▸ YOUR TASK: Among the entries below, find the lines with the word "points" and return them.
----
128 stands for zero in the data rows.
Here is a table of points, one per row:
[147 116 157 150 137 132 167 140 162 127 107  83 103  99 161 144]
[120 109 133 115 107 127 140 110 123 122 126 134 122 143 135 137]
[119 139 106 118 129 147 119 115 126 129 136 136 124 138 128 119]
[126 133 117 129 124 143 128 121 138 123 132 122 132 128 129 125]
[121 132 127 122 133 124 121 132 119 130 126 130 135 128 119 128]
[149 154 134 102 131   0  52 184   0 172 231 255 170 141  10 137]
[131 148 127 121 135  78  93 157  63 145 169 182 156 117  76 128]
[128 136 133 136 138 147 118 131 145 124 120 113 122 118 137 117]
[ 93 136 102 123 113 169 121 103 154 116 127 130 109 153 150 111]
[109 131 118 122 115 141 135 124 128 122 130 137 137 142 125 128]
[128 127 125 117 120 120 129 131 122 128 135 140 129 140 117 131]
[121 130 112 138 127 136 129 124 139 117 123 129 142 137 125 122]
[134 143 128 133 134  97 100 154 101 144 148 147 139 122 103 119]
[123 122 129 124 126 147 145 117 153 127 114 113 128 126 135 132]
[126 123 124 126 127 132 143 122 140 129 118 122 137 136 135 129]
[133 131 124 129 127 120 128 132 122 131 135 128 136 136 119 125]
[130 142 134 163 144 156 118 141 168 127 103  85 109 106 153 110]
[193  86 179 121 147  56 185 189 109 139 129 110 145  94 111 171]
[151 171 131 169 174 104  71 188 125 146 123 106 158  92  75  78]
[149 112 124 116 132 115 182 122 164 118  94 107 180 146 110 138]
[162  95 138 121 132 128 209 125 191 113  75  86 166 131 126 145]
[117 134 135 127 121 140 114 128 119 137 137 127 108 121 146 126]
[174 102 182 132 139  76 161 168 115 141 132 111 126  88 133 157]
[124 119 121 148 139 215 176  97 235  97  62  40 116 123 186 119]
[129 119 128 120 125 129 152 118 141 122 125 126 135 137 133 127]
[118 121 133 121 124 136 111 115 104 130 144 141 114 127 151 136]
[138 125 121 122 132 127 112 125 138 124 118 120 144 123 121 125]
[131 116 125 121 119 140 140 103 132 119 120 116 122 138 142 140]
[ 95 155  95 132 135 149  83 114 117 130 147 150 118 142 124 103]
[125  23 166  51  53  54 194  77  42 128 182 210  98 180 159 221]
[132 115 137 121 107 119 138 124 112 124 136 138 111 133 138 145]
[134 153 114 123 144  97  92 147  91 138 148 162 159 139  82 117]
[130 130  95 110 124 125 156 104 146 116 100 143 196 169  88 121]
[146 177 128 147 154  79  56 183  65 152 161 157 141  99  67 101]
[ 89 145  91 116 114 149  93  94 103 123 145 168 131 156 114 108]
[114 131 126 125 129 137 133 127 143 121 126 121 122 125 127 125]
[129 117 132 149 141 198 173  98 228 102  66  45 110 123 182 120]
[104 139 125 137 124 162 112 117 139 124 131 124 106 120 148 114]
[143 130 156 152 142 129 118 152 129 135 126  99 102  88 143 133]
[123 120 123 133 123 149 145 117 153 120 113 113 113 134 152 129]
[136 132 110 120 131 110 139 118 126 135 114 150 173 147  94 129]
[ 54 139 159 156 100 209  43  97  86 147 188 133   0  88 255 133]
[123 122 127 125 126 155 127 121 141 128 122 121 103 131 149 127]
[135 121 111 124 134 135 164 114 171 111  89 110 168 143 116 127]
[132 120 136 126 111 128 134 125 127 126 122 128 117 126 137 131]
[117 132 124 129 122 140 120 124 129 123 135 132 108 125 140 128]
[130 163 111 151 147 135  99 149 131 133 125 120 154 119  97 102]
There is one direction along which these points spread out most. Where along it does each point below lie, from 0 to 99? The average is 50, and the first point in the table lies past the average.
[128 136 133 136 138 147 118 131 145 124 120 113 122 118 137 117] -> 56
[151 171 131 169 174 104  71 188 125 146 123 106 158  92  75  78] -> 39
[129 117 132 149 141 198 173  98 228 102  66  45 110 123 182 120] -> 89
[119 139 106 118 129 147 119 115 126 129 136 136 124 138 128 119] -> 50
[146 177 128 147 154  79  56 183  65 152 161 157 141  99  67 101] -> 21
[130 130  95 110 124 125 156 104 146 116 100 143 196 169  88 121] -> 49
[193  86 179 121 147  56 185 189 109 139 129 110 145  94 111 171] -> 41
[117 134 135 127 121 140 114 128 119 137 137 127 108 121 146 126] -> 50
[125  23 166  51  53  54 194  77  42 128 182 210  98 180 159 221] -> 31
[114 131 126 125 129 137 133 127 143 121 126 121 122 125 127 125] -> 54
[143 130 156 152 142 129 118 152 129 135 126  99 102  88 143 133] -> 53
[131 148 127 121 135  78  93 157  63 145 169 182 156 117  76 128] -> 21
[162  95 138 121 132 128 209 125 191 113  75  86 166 131 126 145] -> 68
[135 121 111 124 134 135 164 114 171 111  89 110 168 143 116 127] -> 60
[138 125 121 122 132 127 112 125 138 124 118 120 144 123 121 125] -> 51
[133 131 124 129 127 120 128 132 122 131 135 128 136 136 119 125] -> 47
[118 121 133 121 124 136 111 115 104 130 144 141 114 127 151 136] -> 48
[117 132 124 129 122 140 120 124 129 123 135 132 108 125 140 128] -> 52
[128 127 125 117 120 120 129 131 122 128 135 140 129 140 117 131] -> 46
[123 120 123 133 123 149 145 117 153 120 113 113 113 134 152 129] -> 61
[123 122 129 124 126 147 145 117 153 127 114 113 128 126 135 132] -> 59
[123 122 127 125 126 155 127 121 141 128 122 121 103 131 149 127] -> 58
[120 109 133 115 107 127 140 110 123 122 126 134 122 143 135 137] -> 51
[132 120 136 126 111 128 134 125 127 126 122 128 117 126 137 131] -> 52
[124 119 121 148 139 215 176  97 235  97  62  40 116 123 186 119] -> 93
[174 102 182 132 139  76 161 168 115 141 132 111 126  88 133 157] -> 45
[130 163 111 151 147 135  99 149 131 133 125 120 154 119  97 102] -> 46
[131 116 125 121 119 140 140 103 132 119 120 116 122 138 142 140] -> 56
[ 93 136 102 123 113 169 121 103 154 116 127 130 109 153 150 111] -> 60
[109 131 118 122 115 141 135 124 128 122 130 137 137 142 125 128] -> 50
[136 132 110 120 131 110 139 118 126 135 114 150 173 147  94 129] -> 43
[104 139 125 137 124 162 112 117 139 124 131 124 106 120 148 114] -> 57
[121 132 127 122 133 124 121 132 119 130 126 130 135 128 119 128] -> 47
[129 119 128 120 125 129 152 118 141 122 125 126 135 137 133 127] -> 54
[ 89 145  91 116 114 149  93  94 103 123 145 168 131 156 114 108] -> 43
----
▸ RESULT OF THE TASK:
Here is a table of points, one per row:
There is one direction along which these points spread out most. Where along it does each point below lie, from 0 to 99? The average is 50, and the first point in the table lies past the average.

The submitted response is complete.